Extracted data —
Below is a small trained network, with its code and all its weights. Each question gives an input and a class and asks what happens when units are switched off, that is, made to give their printed mean instead of their output.

import numpy as np


def w(rows, s, z=0):
    codes = np.array(rows[::2]) - 128.0
    scale = np.full(codes.shape[1], s)
    scale[-1] = z or s
    return codes * scale


def f(y):
    return np.maximum(y, 0)


def log_softmax(a):
    a = a - a.max(-1, keepdims=True)
    return a - np.log(np.exp(a).sum(-1, keepdims=True))


def net(x, mask):
    res = np.array(x, float).reshape(1, 2) / 4 @ E
    y = f(res @ A[0][:, :-1].T + A[0][:, -1])
    res = res + np.where(mask, y, B[0][:, -1]) @ B[0][:, :-1]
    return log_softmax(res[-1] @ U[:, :-1].T + U[:, -1])


A, B = {}, {}
E = w([
[255,175,125,138,31],'x0',
[151,54,38,251,167],'x1',
],0.0089)
A[0] = w([
[149,88,21,153,147,199],'n1',
[156,123,76,203,150,88],'n2',
[136,68,79,198,97,245],'n3',
[168,195,183,52,88,108],'n4',
[193,146,139,142,95,95],'n5',
[60,111,122,130,144,225],'n6',
[70,167,197,78,95,95],'n7',
[94,204,169,70,96,127],'n8',
[143,156,158,39,139,115],'n9',
[143,97,150,136,109,254],'n10',
[246,139,107,126,14,153],'n11',
[48,106,117,121,155,121],'n12',
[2,88,157,113,218,88],'n13',
],0.0084,0.0066)
B[0] = w([
[43,103,210,113,64,230],'n1',
[70,95,198,246,120,185],'n2',
[35,159,198,127,146,249],'n3',
[88,118,158,206,149,209],'n4',
[200,161,114,186,224,172],'n5',
[132,228,185,81,166,216],'n6',
[83,55,189,216,147,191],'n7',
[53,102,200,203,122,203],'n8',
[58,56,195,167,151,185],'n9',
[58,201,182,49,88,214],'n10',
[156,202,133,157,254,254],'n11',
[196,183,106,146,214,188],'n12',
[192,168,110,176,238,235],'n13',
],0.0066,0.0097)
U = w([
[155,200,127,150,205,106],'0',
[37,32,164,195,101,93],'1',
[67,207,144,27,82,253],'2',
[225,42,2,85,121,47],'3',
[202,32,79,121,70,47],'4',
[177,18,52,94,127,39],'5',
[205,75,110,86,62,34],'6',
[118,78,11,111,79,36],'7',
],0.0086,0.0055)

Each question gives the input, the list of numbers given to net, and the class t.
The units are the neurons (one row each of A and B). Each row of codes is followed by its name. A weight is (code - 128) times the scale printed after its matrix; where a second scale follows, it is the last column's (A, B and U).
mask holds one flag per neuron, in row order. A switched-off neuron (its flag False) gives its mean, the last column of its row in B, instead of its output. The means were averaged over made-up inputs and are rounded, as every weight is.
A unit's drop is (log p(t) with every unit on - log p(t) with that unit switched off) / (log p(t) with every unit on - log p(t) with every unit switched off).
The circuit of an input: a set's keep is (log p(t) with only the set's units on - log p(t) with every unit switched off) / (log p(t) with every unit on - log p(t) with every unit switched off). Starting from the 12 units with the biggest drops (on a tie, the unit counted first), units are removed one at a time, each time the one whose removal leaves the highest keep (on an exact tie, the one counted first), for as long as the keep stays at least 0.8.
circuit, biggest first: the units of the circuit, biggest drop first
unit that matters most: the unit with the biggest drop
top k neurons: the k neurons with the biggest drops, biggest first
drop when u is switched off: that unit's drop, to one decimal
input [2,1], class 2: unit that matters most : n13
input [-6,-6], class 0: top 3 neurons : (n13; n1; n12)
input [2,-1], class 2: circuit, biggest first : (n13; n7)
input [6,8], class 1: top 2 neurons : (n1; n2)
input [-5,4], class 0: top 2 neurons : (n13; n12)
input [-3,-1], class 2: circuit, biggest first : (n11; n4; n2)
input [-3,0], class 2: top 2 neurons : (n11; n5)
input [8,-7], class 0: top 2 neurons : (n11; n5)
input [5,8], class 1: top 2 neurons : (n1; n2)
input [5,7], class 1: top 4 neurons : (n1; n2; n13; n6)
input [-5,-6], class 1: top 4 neurons : (n7; n11; n8; n9)
input [6,-6], class 0: top 4 neurons : (n11; n1; n5; n2)
input [-7,-8], class 1: top 2 neurons : (n7; n8)
input [4,7], class 1: circuit, biggest first : (n1)
input [-4,-6], class 1: top 2 neurons : (n7; n11)
input [-8,7], class 0: top 2 neurons : (n13; n12)
input [-3,2], class 2: drop when n7 is switched off : 0.1
input [-6,-5], class 0: drop when n12 is switched off : 0.3
input [-8,-2], class 0: drop when n13 is switched off : 0.2
input [-5,-8], class 1: unit that matters most : n7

Task — Take each line of the listing above and set it down again exactly.

Written response —
Below is a small trained network, with its code and all its weights. Each question gives an input and a class and asks what happens when units are switched off, that is, made to give their printed mean instead of their output.

import numpy as np


def w(rows, s, z=0):
    codes = np.array(rows[::2]) - 128.0
    scale = np.full(codes.shape[1], s)
    scale[-1] = z or s
    return codes * scale


def f(y):
    return np.maximum(y, 0)


def log_softmax(a):
    a = a - a.max(-1, keepdims=True)
    return a - np.log(np.exp(a).sum(-1, keepdims=True))


def net(x, mask):
    res = np.array(x, float).reshape(1, 2) / 4 @ E
    y = f(res @ A[0][:, :-1].T + A[0][:, -1])
    res = res + np.where(mask, y, B[0][:, -1]) @ B[0][:, :-1]
    return log_softmax(res[-1] @ U[:, :-1].T + U[:, -1])


A, B = {}, {}
E = w([
[255,175,125,138,31],'x0',
[151,54,38,251,167],'x1',
],0.0089)
A[0] = w([
[149,88,21,153,147,199],'n1',
[156,123,76,203,150,88],'n2',
[136,68,79,198,97,245],'n3',
[168,195,183,52,88,108],'n4',
[193,146,139,142,95,95],'n5',
[60,111,122,130,144,225],'n6',
[70,167,197,78,95,95],'n7',
[94,204,169,70,96,127],'n8',
[143,156,158,39,139,115],'n9',
[143,97,150,136,109,254],'n10',
[246,139,107,126,14,153],'n11',
[48,106,117,121,155,121],'n12',
[2,88,157,113,218,88],'n13',
],0.0084,0.0066)
B[0] = w([
[43,103,210,113,64,230],'n1',
[70,95,198,246,120,185],'n2',
[35,159,198,127,146,249],'n3',
[88,118,158,206,149,209],'n4',
[200,161,114,186,224,172],'n5',
[132,228,185,81,166,216],'n6',
[83,55,189,216,147,191],'n7',
[53,102,200,203,122,203],'n8',
[58,56,195,167,151,185],'n9',
[58,201,182,49,88,214],'n10',
[156,202,133,157,254,254],'n11',
[196,183,106,146,214,188],'n12',
[192,168,110,176,238,235],'n13',
],0.0066,0.0097)
U = w([
[155,200,127,150,205,106],'0',
[37,32,164,195,101,93],'1',
[67,207,144,27,82,253],'2',
[225,42,2,85,121,47],'3',
[202,32,79,121,70,47],'4',
[177,18,52,94,127,39],'5',
[205,75,110,86,62,34],'6',
[118,78,11,111,79,36],'7',
],0.0086,0.0055)

Each question gives the input, the list of numbers given to net, and the class t.
The units are the neurons (one row each of A and B). Each row of codes is followed by its name. A weight is (code - 128) times the scale printed after its matrix; where a second scale follows, it is the last column's (A, B and U).
mask holds one flag per neuron, in row order. A switched-off neuron (its flag False) gives its mean, the last column of its row in B, instead of its output. The means were averaged over made-up inputs and are rounded, as every weight is.
A unit's drop is (log p(t) with every unit on - log p(t) with that unit switched off) / (log p(t) with every unit on - log p(t) with every unit switched off).
The circuit of an input: a set's keep is (log p(t) with only the set's units on - log p(t) with every unit switched off) / (log p(t) with every unit on - log p(t) with every unit switched off). Starting from the 12 units with the biggest drops (on a tie, the unit counted first), units are removed one at a time, each time the one whose removal leaves the highest keep (on an exact tie, the one counted first), for as long as the keep stays at least 0.8.
circuit, biggest first: the units of the circuit, biggest drop first
unit that matters most: the unit with the biggest drop
top k neurons: the k neurons with the biggest drops, biggest first
drop when u is switched off: that unit's drop, to one decimal
input [2,1], class 2: unit that matters most : n13
input [-6,-6], class 0: top 3 neurons : (n13; n1; n12)
input [2,-1], class 2: circuit, biggest first : (n13; n7)
input [6,8], class 1: top 2 neurons : (n1; n2)
input [-5,4], class 0: top 2 neurons : (n13; n12)
input [-3,-1], class 2: circuit, biggest first : (n11; n4; n2)
input [-3,0], class 2: top 2 neurons : (n11; n5)
input [8,-7], class 0: top 2 neurons : (n11; n5)
input [5,8], class 1: top 2 neurons : (n1; n2)
input [5,7], class 1: top 4 neurons : (n1; n2; n13; n6)
input [-5,-6], class 1: top 4 neurons : (n7; n11; n8; n9)
input [6,-6], class 0: top 4 neurons : (n11; n1; n5; n2)
input [-7,-8], class 1: top 2 neurons : (n7; n8)
input [4,7], class 1: circuit, biggest first : (n1)
input [-4,-6], class 1: top 2 neurons : (n7; n11)
input [-8,7], class 0: top 2 neurons : (n13; n12)
input [-3,2], class 2: drop when n7 is switched off : 0.1
input [-6,-5], class 0: drop when n12 is switched off : 0.3
input [-8,-2], class 0: drop when n13 is switched off : 0.2
input [-5,-8], class 1: unit that matters most : n7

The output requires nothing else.